→ **Exercise input**:
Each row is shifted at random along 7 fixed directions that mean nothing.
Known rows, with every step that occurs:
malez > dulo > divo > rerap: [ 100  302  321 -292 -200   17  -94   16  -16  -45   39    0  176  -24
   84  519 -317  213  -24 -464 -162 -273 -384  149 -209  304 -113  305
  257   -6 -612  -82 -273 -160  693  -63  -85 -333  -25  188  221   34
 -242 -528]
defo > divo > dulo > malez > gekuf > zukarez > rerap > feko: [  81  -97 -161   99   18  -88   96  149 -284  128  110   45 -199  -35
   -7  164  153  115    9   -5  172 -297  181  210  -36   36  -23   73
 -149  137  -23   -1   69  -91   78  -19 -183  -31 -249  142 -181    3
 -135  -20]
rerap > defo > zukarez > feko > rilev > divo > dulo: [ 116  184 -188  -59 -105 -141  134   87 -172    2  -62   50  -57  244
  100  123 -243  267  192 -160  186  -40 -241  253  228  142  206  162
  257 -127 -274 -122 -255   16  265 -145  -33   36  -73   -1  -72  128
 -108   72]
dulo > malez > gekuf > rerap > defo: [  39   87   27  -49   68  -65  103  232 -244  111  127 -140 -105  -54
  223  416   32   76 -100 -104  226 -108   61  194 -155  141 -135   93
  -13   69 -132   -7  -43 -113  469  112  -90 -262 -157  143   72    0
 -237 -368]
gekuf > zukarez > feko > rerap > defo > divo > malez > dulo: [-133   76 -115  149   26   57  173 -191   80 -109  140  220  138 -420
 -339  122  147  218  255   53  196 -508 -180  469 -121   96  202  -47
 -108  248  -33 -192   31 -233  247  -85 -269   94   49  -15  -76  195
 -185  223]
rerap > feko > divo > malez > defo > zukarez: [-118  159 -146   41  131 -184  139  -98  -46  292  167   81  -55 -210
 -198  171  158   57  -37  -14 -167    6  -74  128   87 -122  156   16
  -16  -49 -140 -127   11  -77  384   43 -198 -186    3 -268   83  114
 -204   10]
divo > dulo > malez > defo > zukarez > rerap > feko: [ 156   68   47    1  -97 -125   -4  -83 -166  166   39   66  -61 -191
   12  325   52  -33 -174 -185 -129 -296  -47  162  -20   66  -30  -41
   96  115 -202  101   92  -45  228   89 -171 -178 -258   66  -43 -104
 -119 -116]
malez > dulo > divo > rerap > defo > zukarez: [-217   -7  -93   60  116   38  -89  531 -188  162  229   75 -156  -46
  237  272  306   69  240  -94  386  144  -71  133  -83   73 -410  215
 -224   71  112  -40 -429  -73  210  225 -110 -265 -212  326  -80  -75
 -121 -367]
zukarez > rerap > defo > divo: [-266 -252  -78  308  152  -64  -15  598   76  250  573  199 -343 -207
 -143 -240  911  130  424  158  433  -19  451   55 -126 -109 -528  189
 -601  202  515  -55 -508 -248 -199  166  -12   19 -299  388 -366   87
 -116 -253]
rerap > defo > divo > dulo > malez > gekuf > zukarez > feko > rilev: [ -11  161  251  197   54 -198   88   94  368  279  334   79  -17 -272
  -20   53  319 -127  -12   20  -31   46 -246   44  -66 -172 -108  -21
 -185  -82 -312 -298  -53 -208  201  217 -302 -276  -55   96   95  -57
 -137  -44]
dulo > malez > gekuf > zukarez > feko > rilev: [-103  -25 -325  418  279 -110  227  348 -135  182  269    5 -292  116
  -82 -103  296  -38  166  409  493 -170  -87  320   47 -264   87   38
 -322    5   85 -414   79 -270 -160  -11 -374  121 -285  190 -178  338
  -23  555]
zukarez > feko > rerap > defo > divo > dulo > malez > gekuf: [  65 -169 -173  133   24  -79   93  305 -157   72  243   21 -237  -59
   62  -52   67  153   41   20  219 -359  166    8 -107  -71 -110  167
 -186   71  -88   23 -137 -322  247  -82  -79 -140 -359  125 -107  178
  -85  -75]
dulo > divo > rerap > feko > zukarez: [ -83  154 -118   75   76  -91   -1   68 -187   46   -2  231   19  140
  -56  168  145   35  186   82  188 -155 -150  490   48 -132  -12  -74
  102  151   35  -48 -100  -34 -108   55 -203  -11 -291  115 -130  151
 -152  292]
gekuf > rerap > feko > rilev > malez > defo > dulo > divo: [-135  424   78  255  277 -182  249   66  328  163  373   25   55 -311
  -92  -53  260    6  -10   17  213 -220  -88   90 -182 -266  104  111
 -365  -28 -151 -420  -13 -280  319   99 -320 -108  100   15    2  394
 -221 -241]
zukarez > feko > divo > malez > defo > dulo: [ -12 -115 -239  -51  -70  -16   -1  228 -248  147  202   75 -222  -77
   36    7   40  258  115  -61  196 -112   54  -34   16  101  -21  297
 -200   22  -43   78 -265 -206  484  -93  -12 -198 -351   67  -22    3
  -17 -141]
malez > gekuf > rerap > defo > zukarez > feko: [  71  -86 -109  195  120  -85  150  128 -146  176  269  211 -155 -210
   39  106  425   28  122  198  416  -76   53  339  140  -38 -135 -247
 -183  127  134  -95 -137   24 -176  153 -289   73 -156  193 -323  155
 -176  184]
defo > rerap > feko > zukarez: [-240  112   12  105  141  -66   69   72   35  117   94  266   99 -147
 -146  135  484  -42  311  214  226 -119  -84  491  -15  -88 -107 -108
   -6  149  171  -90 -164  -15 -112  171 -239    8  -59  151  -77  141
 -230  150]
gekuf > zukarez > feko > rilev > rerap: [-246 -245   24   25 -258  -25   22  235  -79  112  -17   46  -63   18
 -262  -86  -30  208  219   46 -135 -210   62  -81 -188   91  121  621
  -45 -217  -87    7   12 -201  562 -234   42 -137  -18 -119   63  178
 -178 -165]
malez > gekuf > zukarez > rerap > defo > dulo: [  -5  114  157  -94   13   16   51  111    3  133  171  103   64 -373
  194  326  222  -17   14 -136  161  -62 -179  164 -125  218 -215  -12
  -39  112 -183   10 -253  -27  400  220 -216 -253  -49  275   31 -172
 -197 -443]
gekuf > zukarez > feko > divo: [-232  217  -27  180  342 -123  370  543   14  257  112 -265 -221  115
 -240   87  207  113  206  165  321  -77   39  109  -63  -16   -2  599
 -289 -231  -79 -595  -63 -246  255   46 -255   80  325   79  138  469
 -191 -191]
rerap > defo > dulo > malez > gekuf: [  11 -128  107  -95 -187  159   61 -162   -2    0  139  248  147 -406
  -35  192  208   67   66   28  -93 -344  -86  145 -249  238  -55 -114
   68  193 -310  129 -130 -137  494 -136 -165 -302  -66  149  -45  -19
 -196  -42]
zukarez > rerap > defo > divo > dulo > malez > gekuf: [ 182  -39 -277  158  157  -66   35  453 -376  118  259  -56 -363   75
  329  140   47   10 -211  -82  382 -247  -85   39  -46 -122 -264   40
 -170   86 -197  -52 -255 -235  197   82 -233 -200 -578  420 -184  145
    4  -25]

→ **Problem requirements**: Once the line containing "dulo > malez > gekuf > rerap" has been set down, nothing more is wanted; set down each line of the listing above up to it exactly, starting with the first.

→ **Response**:
Each row is shifted at random along 7 fixed directions that mean nothing.
Known rows, with every step that occurs:
malez > dulo > divo > rerap: [ 100  302  321 -292 -200   17  -94   16  -16  -45   39    0  176  -24
   84  519 -317  213  -24 -464 -162 -273 -384  149 -209  304 -113  305
  257   -6 -612  -82 -273 -160  693  -63  -85 -333  -25  188  221   34
 -242 -528]
defo > divo > dulo > malez > gekuf > zukarez > rerap > feko: [  81  -97 -161   99   18  -88   96  149 -284  128  110   45 -199  -35
   -7  164  153  115    9   -5  172 -297  181  210  -36   36  -23   73
 -149  137  -23   -1   69  -91   78  -19 -183  -31 -249  142 -181    3
 -135  -20]
rerap > defo > zukarez > feko > rilev > divo > dulo: [ 116  184 -188  -59 -105 -141  134   87 -172    2  -62   50  -57  244
  100  123 -243  267  192 -160  186  -40 -241  253  228  142  206  162
  257 -127 -274 -122 -255   16  265 -145  -33   36  -73   -1  -72  128
 -108   72]
dulo > malez > gekuf > rerap > defo: [  39   87   27  -49   68  -65  103  232 -244  111  127 -140 -105  -54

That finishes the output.